* TASK DIRECTIONS
Take the line containing "furik h=55: [111" and every line after it in the data below, and print them exactly as given, with nothing else.

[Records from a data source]
Each row is a point on a landscape with many peaks, with its height.
A climber steps from a point to the highest of its 4 nearest points, and stops where none of them is higher. Distance is the straight distance between rows; heights are no part of it.
Fetef h=438: [124 130 136 144 180 161 132 122 103 117  94]
vogi h=429: [139 151 161 125 138 103 106  81 139 115 171]
tuzap h=533: [118 125 130 137 170 143 128 100 115 115 127]
Kepud h=446: [201 195 145 118  90 155 134 180 118 144  64]
vudel h=191: [195 164 160 125 114 140 119 136 128 128  79]
furik h=55: [111 143  87 135 105 126 144 188 121 135  74]
ruze h=281: [ 93  76  99 128 128 126 141 128 145 139 157]
zeg h=263: [120 124 115 124 110  85 120 129 160 125 127]
Lun h=399: [154 151 161 132 150 132 110  99 128 115 129]
sezom h=496: [ 90  89 119 132 158 146 135 101 114 123 183]
fibof h=241: [157 151 137 120 110  97 118 126 153 125 107]
Leve h=440: [112 126 124 129 121 100 118  91 151 113 201]
vum h=561: [117 131 141 135 175 147 121  91 109 111 144]
tugu h=269: [163 155 142 127 116 119 120 132 140 125  88]
Sifup h=454: [ 79  38 115 120 166 185 149 136  87 151 142]
bis h=278: [109 116 119 131 145 123 131 110 138 121 143]
nis h=231: [100 105 107 127 126 109 128 119 156 125 157]
Nekib h=426: [ 80  42 103 117 145 167 146 138 112 154 143]
fegat h=406: [139 143 159 119 123  87 107  83 148 113 177]
zum h=304: [159 146 133 107  79  66 116 133 175 126 112]
doda h=172: [109 128  86 126  93 104 139 180 146 141  89]
zetu h=272: [198 158 174 119 108 116 115 122 149 117 105]
vevul h=462: [119 131 142 133 144 113 116  87 138 113 170]
kef h=343: [163 172 119 114  87 113 130 173 135 138  72]
turik h=497: [101 113 127 130 146 127 125  91 126 113 188]
Tad h=315: [158 157 157 137 159 148 118 114 114 113  90]
zup h=234: [175 169 143 130 137 156 129 143 112 130  63]
tob h=451: [ 76  52 101 130 156 177 153 166  94 161 100]
puze h=196: [101  99  92 129 109  93 133 136 162 134 132]
foga h=411: [120 149 166 145 162 140 115  65 107 107 198]
ratut h=420: [109 117 119 146 174 166 138 142  92 126  80]
tanu h=394: [ 82  53 112 120 148 170 140 111 102 138 188]
Lufo h=182: [134 177 100 130  98 135 136 199 114 139  63]
fak h=324: [157 146 149 109  90  63 108 116 173 117 134]
gen h=169: [ 95 107  87 142 119 136 146 182 127 147  84]
nidup h=153: [ 93  90  88 130 119 122 141 155 141 146 111]
zis h=313: [ 93  81 100 139 152 152 148 143 117 141 107]
rad h=222: [124 128 104 119  93  74 126 144 169 131 118]
Ged h=209: [116 108  98 123  97  74 125 125 175 130 147]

* ANSWER BOX
furik h=55: [111 143  87 135 105 126 144 188 121 135  74]
ruze h=281: [ 93  76  99 128 128 126 141 128 145 139 157]
zeg h=263: [120 124 115 124 110  85 120 129 160 125 127]
Lun h=399: [154 151 161 132 150 132 110  99 128 115 129]
sezom h=496: [ 90  89 119 132 158 146 135 101 114 123 183]
fibof h=241: [157 151 137 120 110  97 118 126 153 125 107]
Leve h=440: [112 126 124 129 121 100 118  91 151 113 201]
vum h=561: [117 131 141 135 175 147 121  91 109 111 144]
tugu h=269: [163 155 142 127 116 119 120 132 140 125  88]
Sifup h=454: [ 79  38 115 120 166 185 149 136  87 151 142]
bis h=278: [109 116 119 131 145 123 131 110 138 121 143]
nis h=231: [100 105 107 127 126 109 128 119 156 125 157]
Nekib h=426: [ 80  42 103 117 145 167 146 138 112 154 143]
fegat h=406: [139 143 159 119 123  87 107  83 148 113 177]
zum h=304: [159 146 133 107  79  66 116 133 175 126 112]
doda h=172: [109 128  86 126  93 104 139 180 146 141  89]
zetu h=272: [198 158 174 119 108 116 115 122 149 117 105]
vevul h=462: [119 131 142 133 144 113 116  87 138 113 170]
kef h=343: [163 172 119 114  87 113 130 173 135 138  72]
turik h=497: [101 113 127 130 146 127 125  91 126 113 188]
Tad h=315: [158 157 157 137 159 148 118 114 114 113  90]
zup h=234: [175 169 143 130 137 156 129 143 112 130  63]
tob h=451: [ 76  52 101 130 156 177 153 166  94 161 100]
puze h=196: [101  99  92 129 109  93 133 136 162 134 132]
foga h=411: [120 149 166 145 162 140 115  65 107 107 198]
ratut h=420: [109 117 119 146 174 166 138 142  92 126  80]
tanu h=394: [ 82  53 112 120 148 170 140 111 102 138 188]
Lufo h=182: [134 177 100 130  98 135 136 199 114 139  63]
fak h=324: [157 146 149 109  90  63 108 116 173 117 134]
gen h=169: [ 95 107  87 142 119 136 146 182 127 147  84]
nidup h=153: [ 93  90  88 130 119 122 141 155 141 146 111]
zis h=313: [ 93  81 100 139 152 152 148 143 117 141 107]
rad h=222: [124 128 104 119  93  74 126 144 169 131 118]
Ged h=209: [116 108  98 123  97  74 125 125 175 130 147]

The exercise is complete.